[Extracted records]

▬▬▬

One vector is turned by the same rotation once a step. Each row is the vector after some number of steps, and that number follows the row.
The counts run from 0 to 279.
119,100,313,247,0,-177,-32,-247,279,-25,-121,34,-133,-401,-180,78,188,-99,87,163,-61,-74,-137,222,-310,-103,-61,-133,102,341,-408,-125,-236,-33,-167,-126,-8,-285,-96,-75,-123,-332,-95,347,-157,1,-167,-80,186,-113,-299,1,349,-66,214,40,79,-129,-255,185,-45,-99,71,-70,267,120,-35,190  190
203,33,355,12,-62,-220,281,-122,207,-58,36,71,-378,-206,-177,146,223,-298,228,99,-91,-162,-44,60,-160,-2,211,-378,114,255,-173,-213,-248,-98,-240,-113,-233,-222,-123,49,-74,-422,-158,234,-131,12,261,-4,179,-68,-306,182,220,-3,236,68,22,44,-265,154,127,-30,34,-194,155,168,53,152  199
142,-203,538,-307,-68,-64,157,-317,198,118,29,-12,-87,-256,-161,-232,304,23,201,225,-18,100,-78,309,2,172,140,-227,111,269,-327,42,-291,-249,-281,-150,-87,-232,-47,-30,14,-293,-194,237,-265,245,-146,-154,26,-34,-526,103,142,123,104,-96,7,-14,10,13,84,59,31,24,185,94,89,71  79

▬▬▬

▶ _What you have to do_
Repeat all the records without altering a single word.

▶ _Exercise answer_
One vector is turned by the same rotation once a step. Each row is the vector after some number of steps, and that number follows the row.
The counts run from 0 to 279.
119,100,313,247,0,-177,-32,-247,279,-25,-121,34,-133,-401,-180,78,188,-99,87,163,-61,-74,-137,222,-310,-103,-61,-133,102,341,-408,-125,-236,-33,-167,-126,-8,-285,-96,-75,-123,-332,-95,347,-157,1,-167,-80,186,-113,-299,1,349,-66,214,40,79,-129,-255,185,-45,-99,71,-70,267,120,-35,190  190
203,33,355,12,-62,-220,281,-122,207,-58,36,71,-378,-206,-177,146,223,-298,228,99,-91,-162,-44,60,-160,-2,211,-378,114,255,-173,-213,-248,-98,-240,-113,-233,-222,-123,49,-74,-422,-158,234,-131,12,261,-4,179,-68,-306,182,220,-3,236,68,22,44,-265,154,127,-30,34,-194,155,168,53,152  199
142,-203,538,-307,-68,-64,157,-317,198,118,29,-12,-87,-256,-161,-232,304,23,201,225,-18,100,-78,309,2,172,140,-227,111,269,-327,42,-291,-249,-281,-150,-87,-232,-47,-30,14,-293,-194,237,-265,245,-146,-154,26,-34,-526,103,142,123,104,-96,7,-14,10,13,84,59,31,24,185,94,89,71  79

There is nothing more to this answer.